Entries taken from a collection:
■ ■ ■ ■ ■

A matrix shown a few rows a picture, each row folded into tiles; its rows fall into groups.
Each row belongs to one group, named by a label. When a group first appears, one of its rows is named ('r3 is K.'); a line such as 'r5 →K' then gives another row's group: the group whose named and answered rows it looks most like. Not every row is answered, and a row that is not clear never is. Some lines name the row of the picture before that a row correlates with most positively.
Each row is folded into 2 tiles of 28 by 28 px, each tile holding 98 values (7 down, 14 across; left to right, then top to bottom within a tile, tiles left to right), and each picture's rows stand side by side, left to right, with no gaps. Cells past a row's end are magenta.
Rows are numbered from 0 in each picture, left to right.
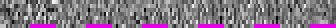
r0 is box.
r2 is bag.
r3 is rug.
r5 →rug
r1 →bag
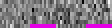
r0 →bag
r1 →box
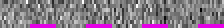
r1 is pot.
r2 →rug
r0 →pot
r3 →bag
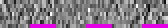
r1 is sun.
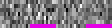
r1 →rug
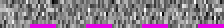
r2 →sun
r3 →pot
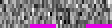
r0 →sun
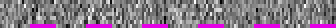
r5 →rug
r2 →rug
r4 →bag
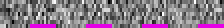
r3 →pot
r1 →pot
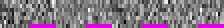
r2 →box
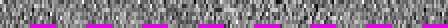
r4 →pot
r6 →pot
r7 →bag
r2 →pot
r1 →pot
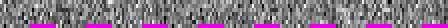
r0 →bag
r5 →rug
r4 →box
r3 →bag
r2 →rug
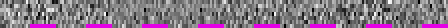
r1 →sun
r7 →box
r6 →box
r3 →bag
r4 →bag
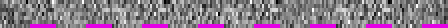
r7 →rug
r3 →sun
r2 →pot
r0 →box
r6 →pot
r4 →pot
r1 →pot
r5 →sun
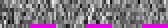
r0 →box
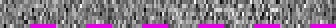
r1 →rug
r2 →bag
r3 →pot
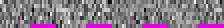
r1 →pot
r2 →bag
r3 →pot
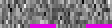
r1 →box
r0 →rug
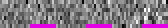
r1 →box
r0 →box
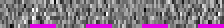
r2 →bag
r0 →sun
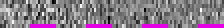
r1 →rug
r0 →pot
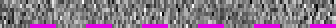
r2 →sun
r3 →rug
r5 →sun
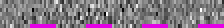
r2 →rug
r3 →sun
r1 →bag
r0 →bag
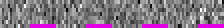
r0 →rug
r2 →box
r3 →sun
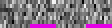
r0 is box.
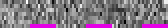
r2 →box
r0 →pot
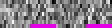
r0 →pot
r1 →sun
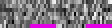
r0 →box
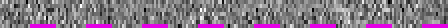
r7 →rug
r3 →sun
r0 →box
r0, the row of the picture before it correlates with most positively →1
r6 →pot
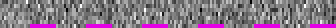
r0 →pot
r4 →box
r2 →sun
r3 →bag
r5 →rug
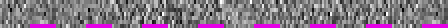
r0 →rug
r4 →pot
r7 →rug
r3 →box
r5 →bag
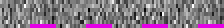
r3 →rug
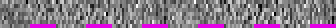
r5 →rug
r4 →sun
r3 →pot
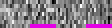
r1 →rug
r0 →pot
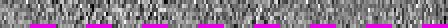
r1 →sun
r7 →rug
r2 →pot
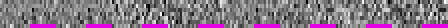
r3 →box
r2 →sun
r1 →bag
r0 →bag
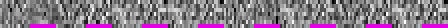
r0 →rug
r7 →pot
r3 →pot
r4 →rug
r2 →pot
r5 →pot
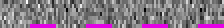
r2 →bag
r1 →rug
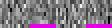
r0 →rug
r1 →rug
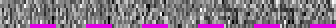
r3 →sun
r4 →box
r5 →box
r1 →rug
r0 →rug
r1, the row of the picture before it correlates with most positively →1
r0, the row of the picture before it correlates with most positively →1
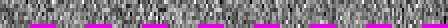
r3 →pot
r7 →rug
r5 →rug
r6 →pot
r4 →box
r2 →box
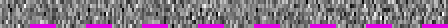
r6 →box
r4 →bag
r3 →bag
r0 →rug
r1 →bag
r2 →rug
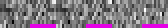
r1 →box
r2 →sun

■ ■ ■ ■ ■

Task brief:
Every line of the data above should be quoted exactly. Omit the pictures.

Task answer:
A matrix shown a few rows a picture, each row folded into tiles; its rows fall into groups.
Each row belongs to one group, named by a label. When a group first appears, one of its rows is named ('r3 is K.'); a line such as 'r5 →K' then gives another row's group: the group whose named and answered rows it looks most like. Not every row is answered, and a row that is not clear never is. Some lines name the row of the picture before that a row correlates with most positively.
Each row is folded into 2 tiles of 28 by 28 px, each tile holding 98 values (7 down, 14 across; left to right, then top to bottom within a tile, tiles left to right), and each picture's rows stand side by side, left to right, with no gaps. Cells past a row's end are magenta.
Rows are numbered from 0 in each picture, left to right.
r0 is box.
r2 is bag.
r3 is rug.
r5 →rug
r1 →bag
r0 →bag
r1 →box
r1 is pot.
r2 →rug
r0 →pot
r3 →bag
r1 is sun.
r1 →rug
r2 →sun
r3 →pot
r0 →sun
r5 →rug
r2 →rug
r4 →bag
r3 →pot
r1 →pot
r2 →box
r4 →pot
r6 →pot
r7 →bag
r2 →pot
r1 →pot
r0 →bag
r5 →rug
r4 →box
r3 →bag
r2 →rug
r1 →sun
r7 →box
r6 →box
r3 →bag
r4 →bag
r7 →rug
r3 →sun
r2 →pot
r0 →box
r6 →pot
r4 →pot
r1 →pot
r5 →sun
r0 →box
r1 →rug
r2 →bag
r3 →pot
r1 →pot
r2 →bag
r3 →pot
r1 →box
r0 →rug
r1 →box
r0 →box
r2 →bag
r0 →sun
r1 →rug
r0 →pot
r2 →sun
r3 →rug
r5 →sun
r2 →rug
r3 →sun
r1 →bag
r0 →bag
r0 →rug
r2 →box
r3 →sun
r0 is box.
r2 →box
r0 →pot
r0 →pot
r1 →sun
r0 →box
r7 →rug
r3 →sun
r0 →box
r0, the row of the picture before it correlates with most positively →1
r6 →pot
r0 →pot
r4 →box
r2 →sun
r3 →bag
r5 →rug
r0 →rug
r4 →pot
r7 →rug
r3 →box
r5 →bag
r3 →rug
r5 →rug
r4 →sun
r3 →pot
r1 →rug
r0 →pot
r1 →sun
r7 →rug
r2 →pot
r3 →box
r2 →sun
r1 →bag
r0 →bag
r0 →rug
r7 →pot
r3 →pot
r4 →rug
r2 →pot
r5 →pot
r2 →bag
r1 →rug
r0 →rug
r1 →rug
r3 →sun
r4 →box
r5 →box
r1 →rug
r0 →rug
r1, the row of the picture before it correlates with most positively →1
r0, the row of the picture before it correlates with most positively →1
r3 →pot
r7 →rug
r5 →rug
r6 →pot
r4 →box
r2 →box
r6 →box
r4 →bag
r3 →bag
r0 →rug
r1 →bag
r2 →rug
r1 →box
r2 →sun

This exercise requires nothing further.